MATERIAL FOR THIS TASK Start Marker

Below is a small trained network, with its code and all its weights. Each question gives an input and a class and asks what happens when units are switched off, that is, made to give their printed mean instead of their output.

import numpy as np


def w(rows, s, z=0):
    codes = np.array(rows[::2]) - 128.0
    scale = np.full(codes.shape[1], s)
    scale[-1] = z or s
    return codes * scale


def f(y):
    return np.maximum(y, 0)


def log_softmax(a):
    a = a - a.max(-1, keepdims=True)
    return a - np.log(np.exp(a).sum(-1, keepdims=True))


def net(x, mask):
    res = np.array(x, float).reshape(1, 2) / 4 @ E
    y = f(res @ A[0][:, :-1].T + A[0][:, -1])
    res = res + np.where(mask, y, B[0][:, -1]) @ B[0][:, :-1]
    return log_softmax(res[-1] @ U[:, :-1].T + U[:, -1])


A, B = {}, {}
E = w([
[165,178,254,230,244,162,179,87],'x0',
[197,53,99,193,19,148,59,92],'x1',
],0.012)
A[0] = w([
[223,79,158,149,128,203,185,60,134],'n0',
[192,61,30,117,60,153,45,142,255],'n1',
[152,77,82,144,99,149,136,52,111],'n2',
[114,233,198,141,194,146,198,132,207],'n3',
[149,116,25,79,64,118,76,189,140],'n4',
[220,153,167,224,105,196,78,81,186],'n5',
[152,171,148,119,245,128,211,93,206],'n6',
[64,166,110,165,189,93,113,201,110],'n7',
[89,156,4,105,41,153,72,142,162],'n8',
[185,83,173,243,160,177,88,42,132],'n9',
[93,124,212,154,198,148,175,118,172],'n10',
],0.011,0.0058)
B[0] = w([
[168,143,124,177,116,95,163,98,181],'n0',
[110,88,164,83,10,145,50,147,253],'n1',
[121,164,162,79,152,122,50,116,171],'n2',
[58,145,101,99,207,139,198,153,222],'n3',
[78,97,80,86,114,150,114,119,225],'n4',
[136,146,134,203,99,41,156,49,207],'n5',
[44,111,135,84,152,108,193,172,214],'n6',
[102,117,151,88,130,134,133,148,159],'n7',
[58,86,74,71,93,182,64,133,228],'n8',
[150,193,119,166,130,94,163,73,211],'n9',
[97,81,62,130,150,98,166,133,202],'n10',
],0.014,0.025)
U = w([
[115,58,104,91,117,170,90,176,170],'0',
[248,143,193,173,137,123,107,105,5],'1',
[145,142,133,164,174,102,170,112,111],'2',
[157,120,160,126,115,110,67,103,96],'3',
[101,132,144,80,192,135,150,203,188],'4',
],0.017,0.0027)

Each question gives the input, the list of numbers given to net, and the class t.
The units are the neurons (one row each of A and B). Each row of codes is followed by its name. A weight is (code - 128) times the scale printed after its matrix; where a second scale follows, it is the last column's (A, B and U).
mask holds one flag per neuron, in row order. A switched-off neuron (its flag False) gives its mean, the last column of its row in B, instead of its output. The means were averaged over made-up inputs and are rounded, as every weight is.
A unit's drop is (log p(t) with every unit on - log p(t) with that unit switched off) / (log p(t) with every unit on - log p(t) with every unit switched off).
The circuit of an input: a set's keep is (log p(t) with only the set's units on - log p(t) with every unit switched off) / (log p(t) with every unit on - log p(t) with every unit switched off). Starting from all 11 units, units are removed one at a time, each time the one whose removal leaves the highest keep (on an exact tie, the one counted first), for as long as the keep stays at least 0.8.
units of the circuit, in order: the units of the circuit, biggest drop first
most important unit: the unit with the biggest drop
k most important neurons: the k neurons with the biggest drops, biggest first
drop when u is switched off: that unit's drop, to one decimal
input [3,-1], class 4: 3 most important neurons : (n6; n3; n5)
input [0,1], class 3: units of the circuit, in order : (n8; n3)
input [2,-1], class 4: most important unit : n5
input [8,-2], class 2: 3 most important neurons : (n9; n5; n8)
input [-2,-3], class 4: 3 most important neurons : (n1; n8; n4)
input [1,1], class 2: 2 most important neurons : (n1; n8)
input [0,-2], class 4: drop when n1 is switched off : 0.1
input [-3,-6], class 4: drop when n1 is switched off : 0.4
input [1,4], class 1: drop when n6 is switched off : 0.1
input [1,0], class 2: 2 most important neurons : (n1; n8)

MATERIAL FOR THIS TASK End Marker

EXERCISE DETAILS »
Your answer should consist of each line above in which "most" appears.

ANSWER SECTION »
most important unit: the unit with the biggest drop
k most important neurons: the k neurons with the biggest drops, biggest first
input [3,-1], class 4: 3 most important neurons : (n6; n3; n5)
input [2,-1], class 4: most important unit : n5
input [8,-2], class 2: 3 most important neurons : (n9; n5; n8)
input [-2,-3], class 4: 3 most important neurons : (n1; n8; n4)
input [1,1], class 2: 2 most important neurons : (n1; n8)
input [1,0], class 2: 2 most important neurons : (n1; n8)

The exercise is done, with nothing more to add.